Please return every line below that contains the string "last".
Source material section start
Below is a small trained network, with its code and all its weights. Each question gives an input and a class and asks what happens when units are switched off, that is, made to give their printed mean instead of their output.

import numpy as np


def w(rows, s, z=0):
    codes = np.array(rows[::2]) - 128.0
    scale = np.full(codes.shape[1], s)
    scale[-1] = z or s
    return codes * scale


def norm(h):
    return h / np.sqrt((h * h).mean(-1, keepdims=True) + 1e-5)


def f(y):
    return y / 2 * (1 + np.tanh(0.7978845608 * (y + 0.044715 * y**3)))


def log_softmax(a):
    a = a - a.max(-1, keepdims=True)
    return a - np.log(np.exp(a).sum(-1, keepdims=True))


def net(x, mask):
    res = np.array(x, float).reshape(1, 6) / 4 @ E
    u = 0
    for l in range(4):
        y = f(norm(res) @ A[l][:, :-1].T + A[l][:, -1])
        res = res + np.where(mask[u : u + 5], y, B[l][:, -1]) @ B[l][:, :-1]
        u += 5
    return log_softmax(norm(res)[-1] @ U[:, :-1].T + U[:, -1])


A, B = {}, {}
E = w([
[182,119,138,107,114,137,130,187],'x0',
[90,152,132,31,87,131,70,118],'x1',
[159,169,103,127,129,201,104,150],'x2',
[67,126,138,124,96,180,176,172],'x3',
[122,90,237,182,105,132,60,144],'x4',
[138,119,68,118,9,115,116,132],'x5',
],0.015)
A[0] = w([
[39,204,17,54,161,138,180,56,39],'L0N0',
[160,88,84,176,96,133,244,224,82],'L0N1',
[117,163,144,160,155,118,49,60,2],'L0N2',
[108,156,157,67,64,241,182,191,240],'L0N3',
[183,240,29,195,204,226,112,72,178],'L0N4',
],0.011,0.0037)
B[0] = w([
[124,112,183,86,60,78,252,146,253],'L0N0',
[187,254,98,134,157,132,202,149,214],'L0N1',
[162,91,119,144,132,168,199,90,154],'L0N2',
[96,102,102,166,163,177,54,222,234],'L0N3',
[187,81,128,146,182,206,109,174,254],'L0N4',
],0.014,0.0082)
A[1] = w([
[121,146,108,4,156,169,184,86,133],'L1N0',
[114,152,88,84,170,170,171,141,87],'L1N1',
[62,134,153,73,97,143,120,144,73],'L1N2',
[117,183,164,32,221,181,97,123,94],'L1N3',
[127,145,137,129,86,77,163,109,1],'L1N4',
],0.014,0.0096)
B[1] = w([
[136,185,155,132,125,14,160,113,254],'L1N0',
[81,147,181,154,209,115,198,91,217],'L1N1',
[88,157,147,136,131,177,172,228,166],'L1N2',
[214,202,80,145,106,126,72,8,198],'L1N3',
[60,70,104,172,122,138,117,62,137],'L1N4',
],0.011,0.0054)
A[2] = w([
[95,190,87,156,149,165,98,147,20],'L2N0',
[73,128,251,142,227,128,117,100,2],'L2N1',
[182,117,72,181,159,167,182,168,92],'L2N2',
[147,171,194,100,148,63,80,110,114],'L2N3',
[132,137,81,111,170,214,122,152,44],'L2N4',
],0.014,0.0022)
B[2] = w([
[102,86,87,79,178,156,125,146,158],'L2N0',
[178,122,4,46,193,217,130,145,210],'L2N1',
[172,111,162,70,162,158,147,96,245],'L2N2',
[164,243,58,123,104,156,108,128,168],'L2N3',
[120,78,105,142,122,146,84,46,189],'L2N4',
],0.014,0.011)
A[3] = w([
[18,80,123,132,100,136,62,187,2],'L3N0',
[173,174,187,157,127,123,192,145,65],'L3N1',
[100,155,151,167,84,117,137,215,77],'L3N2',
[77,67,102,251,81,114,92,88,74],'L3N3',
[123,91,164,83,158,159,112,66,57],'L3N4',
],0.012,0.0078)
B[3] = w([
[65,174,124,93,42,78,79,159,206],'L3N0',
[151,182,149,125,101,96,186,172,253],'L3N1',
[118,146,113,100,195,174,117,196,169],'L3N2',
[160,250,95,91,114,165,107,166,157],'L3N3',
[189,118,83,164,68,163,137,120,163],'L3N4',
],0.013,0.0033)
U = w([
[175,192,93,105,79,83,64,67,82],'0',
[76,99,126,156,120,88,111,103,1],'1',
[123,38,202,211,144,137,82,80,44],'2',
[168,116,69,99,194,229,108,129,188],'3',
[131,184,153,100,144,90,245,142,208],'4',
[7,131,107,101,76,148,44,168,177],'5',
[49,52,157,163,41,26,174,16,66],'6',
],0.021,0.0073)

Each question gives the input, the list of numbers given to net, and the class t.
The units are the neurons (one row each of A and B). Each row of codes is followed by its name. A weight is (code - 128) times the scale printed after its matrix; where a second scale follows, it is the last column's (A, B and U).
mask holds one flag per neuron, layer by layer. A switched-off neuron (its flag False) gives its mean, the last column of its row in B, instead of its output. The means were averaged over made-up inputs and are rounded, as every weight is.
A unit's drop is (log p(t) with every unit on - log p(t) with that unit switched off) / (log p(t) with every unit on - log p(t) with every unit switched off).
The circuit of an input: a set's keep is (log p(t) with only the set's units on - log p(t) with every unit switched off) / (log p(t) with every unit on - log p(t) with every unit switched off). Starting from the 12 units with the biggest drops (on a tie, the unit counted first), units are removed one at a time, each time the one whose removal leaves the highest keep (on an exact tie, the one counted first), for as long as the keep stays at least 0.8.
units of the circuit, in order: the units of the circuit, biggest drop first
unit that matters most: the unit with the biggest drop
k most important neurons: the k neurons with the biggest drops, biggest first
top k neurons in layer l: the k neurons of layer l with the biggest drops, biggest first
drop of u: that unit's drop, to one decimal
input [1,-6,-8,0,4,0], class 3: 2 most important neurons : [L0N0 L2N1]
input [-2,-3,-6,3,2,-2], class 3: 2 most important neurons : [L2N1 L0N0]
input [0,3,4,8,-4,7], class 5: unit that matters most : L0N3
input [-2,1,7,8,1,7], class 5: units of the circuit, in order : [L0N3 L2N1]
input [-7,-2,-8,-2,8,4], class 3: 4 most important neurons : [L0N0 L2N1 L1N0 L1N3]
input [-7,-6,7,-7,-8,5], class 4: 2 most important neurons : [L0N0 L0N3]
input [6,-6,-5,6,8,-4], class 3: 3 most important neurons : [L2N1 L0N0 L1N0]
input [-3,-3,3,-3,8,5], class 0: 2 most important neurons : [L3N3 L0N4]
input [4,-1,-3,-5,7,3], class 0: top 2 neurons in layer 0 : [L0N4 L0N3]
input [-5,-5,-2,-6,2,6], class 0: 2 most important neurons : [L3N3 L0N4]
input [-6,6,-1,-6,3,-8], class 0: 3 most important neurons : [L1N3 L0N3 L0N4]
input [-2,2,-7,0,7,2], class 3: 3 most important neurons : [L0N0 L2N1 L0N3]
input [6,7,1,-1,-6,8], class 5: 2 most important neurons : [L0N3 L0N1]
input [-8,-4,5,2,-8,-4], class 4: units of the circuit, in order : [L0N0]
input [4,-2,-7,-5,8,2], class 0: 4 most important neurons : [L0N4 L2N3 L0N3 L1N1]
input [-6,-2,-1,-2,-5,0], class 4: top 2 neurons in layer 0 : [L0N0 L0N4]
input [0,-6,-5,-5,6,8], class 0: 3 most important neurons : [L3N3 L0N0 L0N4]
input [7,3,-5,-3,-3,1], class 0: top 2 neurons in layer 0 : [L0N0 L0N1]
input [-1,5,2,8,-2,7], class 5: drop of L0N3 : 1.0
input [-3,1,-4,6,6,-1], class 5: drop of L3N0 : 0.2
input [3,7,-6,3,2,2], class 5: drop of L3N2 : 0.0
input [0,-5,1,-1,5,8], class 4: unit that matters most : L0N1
Source material section end
:: Output of the task ::
The units are the neurons (one row each of A and B). Each row of codes is followed by its name. A weight is (code - 128) times the scale printed after its matrix; where a second scale follows, it is the last column's (A, B and U).
mask holds one flag per neuron, layer by layer. A switched-off neuron (its flag False) gives its mean, the last column of its row in B, instead of its output. The means were averaged over made-up inputs and are rounded, as every weight is.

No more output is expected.